== Instructions for the task ==
Write out each record a second time, exactly.

== Recorded information ==
Below is a small trained network, with its code and all its weights. Each question gives an input and a class and asks what happens when units are switched off, that is, made to give their printed mean instead of their output.

import numpy as np


def w(rows, s, z=0):
    codes = np.array(rows[::2]) - 128.0
    scale = np.full(codes.shape[1], s)
    scale[-1] = z or s
    return codes * scale


def f(y):
    return np.maximum(y, 0)


def log_softmax(a):
    a = a - a.max(-1, keepdims=True)
    return a - np.log(np.exp(a).sum(-1, keepdims=True))


def net(x, mask):
    res = np.array(x, float).reshape(1, 7) / 4 @ E
    y = f(res @ A[0][:, :-1].T + A[0][:, -1])
    res = res + np.where(mask, y, B[0][:, -1]) @ B[0][:, :-1]
    return log_softmax(res[-1] @ U[:, :-1].T + U[:, -1])


A, B = {}, {}
E = w([
[10,207,43,109,90,138,145],'x0',
[165,89,53,1,168,85,164],'x1',
[54,18,118,170,108,71,125],'x2',
[130,128,128,126,126,127,132],'x3',
[125,124,125,128,131,134,129],'x4',
[69,74,211,35,117,218,142],'x5',
[170,94,81,166,47,185,194],'x6',
],0.0082)
A[0] = w([
[92,159,170,196,86,141,96,71],'N0',
[172,106,87,136,56,173,195,147],'N1',
[153,160,66,180,152,90,116,35],'N2',
[164,169,100,166,142,72,121,106],'N3',
[164,86,81,136,73,163,205,117],'N4',
[92,89,190,96,130,192,146,3],'N5',
[153,140,88,178,157,71,128,72],'N6',
[67,54,124,163,110,101,124,77],'N7',
[82,52,110,162,106,71,122,96],'N8',
[64,183,112,143,96,141,147,100],'N9',
[188,223,139,99,155,191,121,91],'N10',
[80,171,89,110,113,135,136,145],'N11',
[162,106,107,168,84,177,188,99],'N12',
[163,89,26,2,166,60,195,79],'N13',
[90,66,127,129,125,98,114,143],'N14',
[224,80,179,133,154,111,117,74],'N15',
[179,154,81,157,117,56,102,42],'N16',
[51,177,34,78,97,128,155,31],'N17',
[106,104,161,65,130,172,144,57],'N18',
[91,145,140,100,210,84,41,115],'N19',
],0.0093,0.0036)
B[0] = w([
[162,126,195,235,152,202,216,202],'N0',
[70,160,181,112,177,65,85,207],'N1',
[91,119,122,80,96,203,99,186],'N2',
[71,117,80,80,106,192,137,192],'N3',
[56,175,201,115,194,77,84,197],'N4',
[79,123,79,71,64,194,121,180],'N5',
[66,114,110,64,87,198,117,187],'N6',
[193,189,84,93,55,84,182,183],'N7',
[175,187,118,90,62,90,177,190],'N8',
[193,57,132,163,84,121,75,187],'N9',
[196,174,76,76,42,41,192,209],'N10',
[181,45,121,150,113,78,65,185],'N11',
[60,162,174,100,188,73,64,189],'N12',
[163,158,237,254,154,227,175,254],'N13',
[164,190,117,107,73,100,182,174],'N14',
[172,49,118,131,51,112,40,204],'N15',
[42,120,100,81,78,221,119,192],'N16',
[203,56,140,148,100,118,46,209],'N17',
[75,119,90,110,97,186,136,179],'N18',
[78,178,205,134,190,73,92,194],'N19',
],0.0071,0.0098)
U = w([
[32,115,95,49,97,241,124,56],'0',
[202,15,132,157,116,95,22,73],'1',
[142,168,176,234,178,207,207,119],'2',
[177,221,97,61,86,47,227,101],'3',
[17,191,170,105,229,45,65,98],'4',
[115,118,121,127,140,138,134,254],'5',
[117,112,119,126,152,132,143,252],'6',
[102,70,24,130,254,97,183,77],'7',
],0.0074,0.0078)

Each question gives the input, the list of numbers given to net, and the class t.
The units are the neurons (one row each of A and B). Each row of codes is followed by its name. A weight is (code - 128) times the scale printed after its matrix; where a second scale follows, it is the last column's (A, B and U).
mask holds one flag per neuron, in row order. A switched-off neuron (its flag False) gives its mean, the last column of its row in B, instead of its output. The means were averaged over made-up inputs and are rounded, as every weight is.
A unit's drop is (log p(t) with every unit on - log p(t) with that unit switched off) / (log p(t) with every unit on - log p(t) with every unit switched off).
The circuit of an input: a set's keep is (log p(t) with only the set's units on - log p(t) with every unit switched off) / (log p(t) with every unit on - log p(t) with every unit switched off). Starting from the 12 units with the biggest drops (on a tie, the unit counted first), units are removed one at a time, each time the one whose removal leaves the highest keep (on an exact tie, the one counted first), for as long as the keep stays at least 0.8.
circuit, biggest first: the units of the circuit, biggest drop first
most important unit: the unit with the biggest drop
top k neurons: the k neurons with the biggest drops, biggest first
drop when u is switched off: that unit's drop, to one decimal
input [2,-6,-2,5,-8,-4,8], class 4: circuit, biggest first => [N12, N1]
input [8,0,3,-6,-8,-6,1], class 1: top 3 neurons => [N17, N11, N9]
input [-7,0,6,8,2,8,7], class 0: most important unit => N5
input [7,3,-5,-8,-4,-1,8], class 4: circuit, biggest first => [N4, N1]
input [7,1,-6,1,6,-5,0], class 1: top 3 neurons => [N17, N11, N9]
input [4,-4,8,0,4,6,2], class 3: top 3 neurons => [N7, N8, N14]
input [1,0,8,2,1,-8,-1], class 0: circuit, biggest first => [N16, N6]
input [7,2,8,6,1,-4,-2], class 3: top 4 neurons => [N8, N7, N14, N15]
input [8,0,-8,-3,-5,0,-8], class 1: top 2 neurons => [N17, N11]
input [4,-2,8,2,-5,1,-7], class 3: top 2 neurons => [N7, N8]
input [2,-4,7,-6,4,-6,-6], class 3: circuit, biggest first => [N8, N7]
input [5,-3,-7,8,8,3,8], class 4: circuit, biggest first => [N1, N12]
input [-6,6,6,-2,4,-5,8], class 4: top 2 neurons => [N4, N1]
input [4,5,-5,3,8,6,-4], class 6: top neuron => [N16]
input [-5,4,-6,-1,-6,-7,-4], class 0: top 4 neurons => [N16, N3, N6, N2]
input [-6,5,7,4,-6,8,-7], class 0: top 3 neurons => [N5, N18, N10]
input [7,1,-7,2,2,-3,-4], class 1: drop when N17 is switched off => 0.5
input [3,7,-5,-3,7,2,-4], class 2: drop when N13 is switched off => 1.0
input [0,-3,7,4,1,-5,7], class 3: drop when N14 is switched off => 0.1
input [-7,-3,-5,-5,0,1,0], class 1: circuit, biggest first => [N15]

== Written solution ==
Below is a small trained network, with its code and all its weights. Each question gives an input and a class and asks what happens when units are switched off, that is, made to give their printed mean instead of their output.

import numpy as np


def w(rows, s, z=0):
    codes = np.array(rows[::2]) - 128.0
    scale = np.full(codes.shape[1], s)
    scale[-1] = z or s
    return codes * scale


def f(y):
    return np.maximum(y, 0)


def log_softmax(a):
    a = a - a.max(-1, keepdims=True)
    return a - np.log(np.exp(a).sum(-1, keepdims=True))


def net(x, mask):
    res = np.array(x, float).reshape(1, 7) / 4 @ E
    y = f(res @ A[0][:, :-1].T + A[0][:, -1])
    res = res + np.where(mask, y, B[0][:, -1]) @ B[0][:, :-1]
    return log_softmax(res[-1] @ U[:, :-1].T + U[:, -1])


A, B = {}, {}
E = w([
[10,207,43,109,90,138,145],'x0',
[165,89,53,1,168,85,164],'x1',
[54,18,118,170,108,71,125],'x2',
[130,128,128,126,126,127,132],'x3',
[125,124,125,128,131,134,129],'x4',
[69,74,211,35,117,218,142],'x5',
[170,94,81,166,47,185,194],'x6',
],0.0082)
A[0] = w([
[92,159,170,196,86,141,96,71],'N0',
[172,106,87,136,56,173,195,147],'N1',
[153,160,66,180,152,90,116,35],'N2',
[164,169,100,166,142,72,121,106],'N3',
[164,86,81,136,73,163,205,117],'N4',
[92,89,190,96,130,192,146,3],'N5',
[153,140,88,178,157,71,128,72],'N6',
[67,54,124,163,110,101,124,77],'N7',
[82,52,110,162,106,71,122,96],'N8',
[64,183,112,143,96,141,147,100],'N9',
[188,223,139,99,155,191,121,91],'N10',
[80,171,89,110,113,135,136,145],'N11',
[162,106,107,168,84,177,188,99],'N12',
[163,89,26,2,166,60,195,79],'N13',
[90,66,127,129,125,98,114,143],'N14',
[224,80,179,133,154,111,117,74],'N15',
[179,154,81,157,117,56,102,42],'N16',
[51,177,34,78,97,128,155,31],'N17',
[106,104,161,65,130,172,144,57],'N18',
[91,145,140,100,210,84,41,115],'N19',
],0.0093,0.0036)
B[0] = w([
[162,126,195,235,152,202,216,202],'N0',
[70,160,181,112,177,65,85,207],'N1',
[91,119,122,80,96,203,99,186],'N2',
[71,117,80,80,106,192,137,192],'N3',
[56,175,201,115,194,77,84,197],'N4',
[79,123,79,71,64,194,121,180],'N5',
[66,114,110,64,87,198,117,187],'N6',
[193,189,84,93,55,84,182,183],'N7',
[175,187,118,90,62,90,177,190],'N8',
[193,57,132,163,84,121,75,187],'N9',
[196,174,76,76,42,41,192,209],'N10',
[181,45,121,150,113,78,65,185],'N11',
[60,162,174,100,188,73,64,189],'N12',
[163,158,237,254,154,227,175,254],'N13',
[164,190,117,107,73,100,182,174],'N14',
[172,49,118,131,51,112,40,204],'N15',
[42,120,100,81,78,221,119,192],'N16',
[203,56,140,148,100,118,46,209],'N17',
[75,119,90,110,97,186,136,179],'N18',
[78,178,205,134,190,73,92,194],'N19',
],0.0071,0.0098)
U = w([
[32,115,95,49,97,241,124,56],'0',
[202,15,132,157,116,95,22,73],'1',
[142,168,176,234,178,207,207,119],'2',
[177,221,97,61,86,47,227,101],'3',
[17,191,170,105,229,45,65,98],'4',
[115,118,121,127,140,138,134,254],'5',
[117,112,119,126,152,132,143,252],'6',
[102,70,24,130,254,97,183,77],'7',
],0.0074,0.0078)

Each question gives the input, the list of numbers given to net, and the class t.
The units are the neurons (one row each of A and B). Each row of codes is followed by its name. A weight is (code - 128) times the scale printed after its matrix; where a second scale follows, it is the last column's (A, B and U).
mask holds one flag per neuron, in row order. A switched-off neuron (its flag False) gives its mean, the last column of its row in B, instead of its output. The means were averaged over made-up inputs and are rounded, as every weight is.
A unit's drop is (log p(t) with every unit on - log p(t) with that unit switched off) / (log p(t) with every unit on - log p(t) with every unit switched off).
The circuit of an input: a set's keep is (log p(t) with only the set's units on - log p(t) with every unit switched off) / (log p(t) with every unit on - log p(t) with every unit switched off). Starting from the 12 units with the biggest drops (on a tie, the unit counted first), units are removed one at a time, each time the one whose removal leaves the highest keep (on an exact tie, the one counted first), for as long as the keep stays at least 0.8.
circuit, biggest first: the units of the circuit, biggest drop first
most important unit: the unit with the biggest drop
top k neurons: the k neurons with the biggest drops, biggest first
drop when u is switched off: that unit's drop, to one decimal
input [2,-6,-2,5,-8,-4,8], class 4: circuit, biggest first => [N12, N1]
input [8,0,3,-6,-8,-6,1], class 1: top 3 neurons => [N17, N11, N9]
input [-7,0,6,8,2,8,7], class 0: most important unit => N5
input [7,3,-5,-8,-4,-1,8], class 4: circuit, biggest first => [N4, N1]
input [7,1,-6,1,6,-5,0], class 1: top 3 neurons => [N17, N11, N9]
input [4,-4,8,0,4,6,2], class 3: top 3 neurons => [N7, N8, N14]
input [1,0,8,2,1,-8,-1], class 0: circuit, biggest first => [N16, N6]
input [7,2,8,6,1,-4,-2], class 3: top 4 neurons => [N8, N7, N14, N15]
input [8,0,-8,-3,-5,0,-8], class 1: top 2 neurons => [N17, N11]
input [4,-2,8,2,-5,1,-7], class 3: top 2 neurons => [N7, N8]
input [2,-4,7,-6,4,-6,-6], class 3: circuit, biggest first => [N8, N7]
input [5,-3,-7,8,8,3,8], class 4: circuit, biggest first => [N1, N12]
input [-6,6,6,-2,4,-5,8], class 4: top 2 neurons => [N4, N1]
input [4,5,-5,3,8,6,-4], class 6: top neuron => [N16]
input [-5,4,-6,-1,-6,-7,-4], class 0: top 4 neurons => [N16, N3, N6, N2]
input [-6,5,7,4,-6,8,-7], class 0: top 3 neurons => [N5, N18, N10]
input [7,1,-7,2,2,-3,-4], class 1: drop when N17 is switched off => 0.5
input [3,7,-5,-3,7,2,-4], class 2: drop when N13 is switched off => 1.0
input [0,-3,7,4,1,-5,7], class 3: drop when N14 is switched off => 0.1
input [-7,-3,-5,-5,0,1,0], class 1: circuit, biggest first => [N15]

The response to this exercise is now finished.